WORK REQUIRED =>
Read the records that follow and state how many lines hold "Each", adding nothing else.

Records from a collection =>

Segment Open

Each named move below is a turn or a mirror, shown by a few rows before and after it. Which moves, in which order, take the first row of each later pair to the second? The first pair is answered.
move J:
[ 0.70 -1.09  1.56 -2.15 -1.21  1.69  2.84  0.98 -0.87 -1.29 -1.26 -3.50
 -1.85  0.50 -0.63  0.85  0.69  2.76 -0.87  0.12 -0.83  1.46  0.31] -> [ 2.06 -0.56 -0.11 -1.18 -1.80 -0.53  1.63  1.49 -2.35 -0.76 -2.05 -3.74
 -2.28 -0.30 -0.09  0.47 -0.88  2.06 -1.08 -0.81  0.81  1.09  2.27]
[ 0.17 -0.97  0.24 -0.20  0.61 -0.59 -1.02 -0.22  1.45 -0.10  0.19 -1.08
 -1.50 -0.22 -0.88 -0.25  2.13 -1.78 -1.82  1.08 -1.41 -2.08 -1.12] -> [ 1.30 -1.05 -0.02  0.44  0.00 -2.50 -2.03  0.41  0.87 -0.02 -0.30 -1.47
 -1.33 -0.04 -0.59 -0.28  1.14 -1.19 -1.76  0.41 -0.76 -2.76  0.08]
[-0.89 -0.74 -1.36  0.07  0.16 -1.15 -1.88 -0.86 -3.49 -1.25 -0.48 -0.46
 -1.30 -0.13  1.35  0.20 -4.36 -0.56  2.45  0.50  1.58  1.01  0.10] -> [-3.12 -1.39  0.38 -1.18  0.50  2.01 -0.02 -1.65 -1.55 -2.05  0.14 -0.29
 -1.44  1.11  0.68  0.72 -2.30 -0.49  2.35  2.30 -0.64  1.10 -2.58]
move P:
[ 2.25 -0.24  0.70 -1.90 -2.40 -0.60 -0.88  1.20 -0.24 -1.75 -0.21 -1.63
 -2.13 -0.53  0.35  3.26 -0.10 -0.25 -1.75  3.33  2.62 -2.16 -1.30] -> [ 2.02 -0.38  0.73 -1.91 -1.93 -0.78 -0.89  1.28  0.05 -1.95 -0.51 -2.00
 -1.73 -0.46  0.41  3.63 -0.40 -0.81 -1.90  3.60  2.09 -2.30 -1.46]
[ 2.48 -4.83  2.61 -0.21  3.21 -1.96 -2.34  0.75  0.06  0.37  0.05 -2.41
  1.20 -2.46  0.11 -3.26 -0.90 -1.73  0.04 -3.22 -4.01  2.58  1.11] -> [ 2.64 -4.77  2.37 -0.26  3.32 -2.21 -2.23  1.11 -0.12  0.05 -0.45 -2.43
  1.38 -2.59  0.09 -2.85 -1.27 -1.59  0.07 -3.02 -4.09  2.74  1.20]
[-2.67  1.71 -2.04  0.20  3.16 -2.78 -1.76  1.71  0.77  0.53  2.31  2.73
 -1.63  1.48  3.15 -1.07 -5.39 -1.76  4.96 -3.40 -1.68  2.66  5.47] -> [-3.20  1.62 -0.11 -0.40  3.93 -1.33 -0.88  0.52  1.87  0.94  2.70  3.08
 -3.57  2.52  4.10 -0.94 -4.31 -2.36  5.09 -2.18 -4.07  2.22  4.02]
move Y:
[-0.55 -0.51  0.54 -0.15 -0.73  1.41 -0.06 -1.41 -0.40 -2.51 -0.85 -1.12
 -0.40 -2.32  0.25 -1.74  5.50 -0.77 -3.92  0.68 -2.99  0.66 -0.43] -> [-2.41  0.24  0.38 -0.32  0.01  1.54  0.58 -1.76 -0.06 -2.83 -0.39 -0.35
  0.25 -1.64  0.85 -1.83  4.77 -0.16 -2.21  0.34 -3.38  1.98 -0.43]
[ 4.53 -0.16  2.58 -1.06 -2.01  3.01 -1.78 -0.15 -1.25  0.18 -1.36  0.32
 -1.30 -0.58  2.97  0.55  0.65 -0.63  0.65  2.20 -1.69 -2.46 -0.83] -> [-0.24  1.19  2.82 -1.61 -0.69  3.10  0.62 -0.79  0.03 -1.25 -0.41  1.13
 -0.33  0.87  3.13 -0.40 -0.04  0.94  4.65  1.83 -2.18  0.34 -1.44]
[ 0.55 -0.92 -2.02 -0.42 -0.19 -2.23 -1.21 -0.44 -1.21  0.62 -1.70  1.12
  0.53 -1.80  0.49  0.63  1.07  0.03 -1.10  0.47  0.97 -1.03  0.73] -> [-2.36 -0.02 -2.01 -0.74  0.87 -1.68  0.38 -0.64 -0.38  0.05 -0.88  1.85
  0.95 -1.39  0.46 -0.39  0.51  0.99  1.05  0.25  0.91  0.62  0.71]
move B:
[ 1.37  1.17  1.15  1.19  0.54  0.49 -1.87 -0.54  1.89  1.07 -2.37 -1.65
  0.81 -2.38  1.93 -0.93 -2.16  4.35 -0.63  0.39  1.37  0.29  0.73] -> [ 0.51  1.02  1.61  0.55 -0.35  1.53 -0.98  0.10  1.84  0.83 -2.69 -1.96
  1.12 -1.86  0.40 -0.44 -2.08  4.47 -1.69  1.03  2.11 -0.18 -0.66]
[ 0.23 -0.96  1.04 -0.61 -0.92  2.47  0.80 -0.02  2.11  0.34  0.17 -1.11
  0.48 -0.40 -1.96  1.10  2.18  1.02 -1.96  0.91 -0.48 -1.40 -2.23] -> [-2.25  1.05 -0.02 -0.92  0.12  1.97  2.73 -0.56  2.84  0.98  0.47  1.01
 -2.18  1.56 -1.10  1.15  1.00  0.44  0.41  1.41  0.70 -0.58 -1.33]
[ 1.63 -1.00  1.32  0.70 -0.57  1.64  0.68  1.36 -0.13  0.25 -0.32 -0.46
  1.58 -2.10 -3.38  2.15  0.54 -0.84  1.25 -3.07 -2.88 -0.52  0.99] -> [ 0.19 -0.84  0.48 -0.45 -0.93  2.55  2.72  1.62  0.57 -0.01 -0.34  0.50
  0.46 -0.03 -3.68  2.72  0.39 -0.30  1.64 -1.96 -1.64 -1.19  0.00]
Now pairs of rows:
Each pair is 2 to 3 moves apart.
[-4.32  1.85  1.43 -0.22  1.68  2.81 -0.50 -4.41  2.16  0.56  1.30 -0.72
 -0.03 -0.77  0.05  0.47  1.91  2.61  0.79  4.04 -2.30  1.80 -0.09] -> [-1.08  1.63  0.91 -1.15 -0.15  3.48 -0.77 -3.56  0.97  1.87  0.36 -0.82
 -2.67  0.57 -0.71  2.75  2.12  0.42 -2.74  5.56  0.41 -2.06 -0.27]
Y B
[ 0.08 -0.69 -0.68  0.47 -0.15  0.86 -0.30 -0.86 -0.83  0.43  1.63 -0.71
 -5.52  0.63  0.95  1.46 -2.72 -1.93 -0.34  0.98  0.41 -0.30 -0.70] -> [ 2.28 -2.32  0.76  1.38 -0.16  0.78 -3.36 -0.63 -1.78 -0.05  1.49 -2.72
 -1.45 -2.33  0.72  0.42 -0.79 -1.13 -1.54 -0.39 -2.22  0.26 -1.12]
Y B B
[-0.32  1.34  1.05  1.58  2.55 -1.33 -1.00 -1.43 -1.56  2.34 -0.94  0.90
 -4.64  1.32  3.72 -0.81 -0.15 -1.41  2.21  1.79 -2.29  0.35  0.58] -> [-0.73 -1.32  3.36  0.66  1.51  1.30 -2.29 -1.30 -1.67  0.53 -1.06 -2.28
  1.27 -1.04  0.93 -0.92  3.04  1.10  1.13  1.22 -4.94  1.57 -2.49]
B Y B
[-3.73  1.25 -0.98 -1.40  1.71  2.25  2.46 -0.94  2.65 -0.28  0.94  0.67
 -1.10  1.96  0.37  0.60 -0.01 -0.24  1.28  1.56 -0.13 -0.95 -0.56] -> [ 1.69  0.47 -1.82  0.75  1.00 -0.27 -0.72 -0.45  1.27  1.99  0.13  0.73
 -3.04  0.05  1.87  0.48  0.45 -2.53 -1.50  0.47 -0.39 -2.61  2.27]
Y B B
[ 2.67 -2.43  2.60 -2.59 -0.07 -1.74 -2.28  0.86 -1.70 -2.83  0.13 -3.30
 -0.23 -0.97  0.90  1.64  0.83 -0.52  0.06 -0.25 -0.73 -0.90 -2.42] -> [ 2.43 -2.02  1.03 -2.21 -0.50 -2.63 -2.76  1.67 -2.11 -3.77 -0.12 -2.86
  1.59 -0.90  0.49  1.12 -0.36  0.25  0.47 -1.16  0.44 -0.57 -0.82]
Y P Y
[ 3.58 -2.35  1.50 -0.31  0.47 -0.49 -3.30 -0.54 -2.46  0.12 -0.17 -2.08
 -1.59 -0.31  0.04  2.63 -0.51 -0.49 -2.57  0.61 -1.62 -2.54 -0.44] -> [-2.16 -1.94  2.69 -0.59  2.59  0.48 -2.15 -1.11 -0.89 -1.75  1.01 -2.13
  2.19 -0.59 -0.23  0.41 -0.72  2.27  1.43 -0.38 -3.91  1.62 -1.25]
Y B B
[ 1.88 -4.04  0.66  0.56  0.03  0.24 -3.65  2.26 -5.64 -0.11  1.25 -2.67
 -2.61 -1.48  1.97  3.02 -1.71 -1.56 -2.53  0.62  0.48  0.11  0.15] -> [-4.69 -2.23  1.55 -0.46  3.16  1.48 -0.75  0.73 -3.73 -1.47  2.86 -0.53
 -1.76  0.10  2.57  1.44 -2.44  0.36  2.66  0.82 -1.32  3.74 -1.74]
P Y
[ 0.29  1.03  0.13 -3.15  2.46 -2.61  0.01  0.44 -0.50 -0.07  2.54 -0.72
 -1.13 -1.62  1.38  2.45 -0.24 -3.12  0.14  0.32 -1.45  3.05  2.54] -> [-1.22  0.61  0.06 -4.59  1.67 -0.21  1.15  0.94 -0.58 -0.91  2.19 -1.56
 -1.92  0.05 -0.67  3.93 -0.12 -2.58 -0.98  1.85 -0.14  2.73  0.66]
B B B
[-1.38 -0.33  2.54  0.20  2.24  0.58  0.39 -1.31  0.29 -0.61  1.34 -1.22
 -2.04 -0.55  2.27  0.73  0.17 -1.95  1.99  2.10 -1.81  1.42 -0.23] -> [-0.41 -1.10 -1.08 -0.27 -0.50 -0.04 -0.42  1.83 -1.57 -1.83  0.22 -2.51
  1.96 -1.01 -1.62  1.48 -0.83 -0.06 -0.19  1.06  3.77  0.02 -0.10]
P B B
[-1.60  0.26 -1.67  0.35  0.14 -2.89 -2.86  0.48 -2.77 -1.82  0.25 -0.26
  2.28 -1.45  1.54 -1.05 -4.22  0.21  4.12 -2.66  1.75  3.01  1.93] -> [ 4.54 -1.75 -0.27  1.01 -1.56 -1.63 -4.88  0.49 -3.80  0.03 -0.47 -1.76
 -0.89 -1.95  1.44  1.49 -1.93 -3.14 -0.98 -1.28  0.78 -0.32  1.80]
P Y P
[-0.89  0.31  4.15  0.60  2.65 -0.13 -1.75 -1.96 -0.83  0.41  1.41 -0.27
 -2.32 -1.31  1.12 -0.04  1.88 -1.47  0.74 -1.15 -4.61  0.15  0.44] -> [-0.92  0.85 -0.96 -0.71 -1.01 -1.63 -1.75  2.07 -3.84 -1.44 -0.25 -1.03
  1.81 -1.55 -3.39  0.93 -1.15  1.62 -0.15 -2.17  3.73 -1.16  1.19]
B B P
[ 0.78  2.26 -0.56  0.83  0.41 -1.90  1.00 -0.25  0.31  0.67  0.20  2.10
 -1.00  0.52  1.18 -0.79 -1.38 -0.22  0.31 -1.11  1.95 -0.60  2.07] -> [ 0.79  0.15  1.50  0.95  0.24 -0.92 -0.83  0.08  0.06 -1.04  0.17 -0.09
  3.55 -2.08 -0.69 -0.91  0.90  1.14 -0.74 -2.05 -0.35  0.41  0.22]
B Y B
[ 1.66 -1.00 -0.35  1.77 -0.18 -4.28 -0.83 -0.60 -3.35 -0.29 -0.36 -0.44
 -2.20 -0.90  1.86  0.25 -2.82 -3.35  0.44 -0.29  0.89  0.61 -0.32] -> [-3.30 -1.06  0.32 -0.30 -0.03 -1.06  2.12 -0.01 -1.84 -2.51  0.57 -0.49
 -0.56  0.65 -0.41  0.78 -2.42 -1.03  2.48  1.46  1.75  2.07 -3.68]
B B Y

Segment Closed

RESULT OF THIS TASK =>
2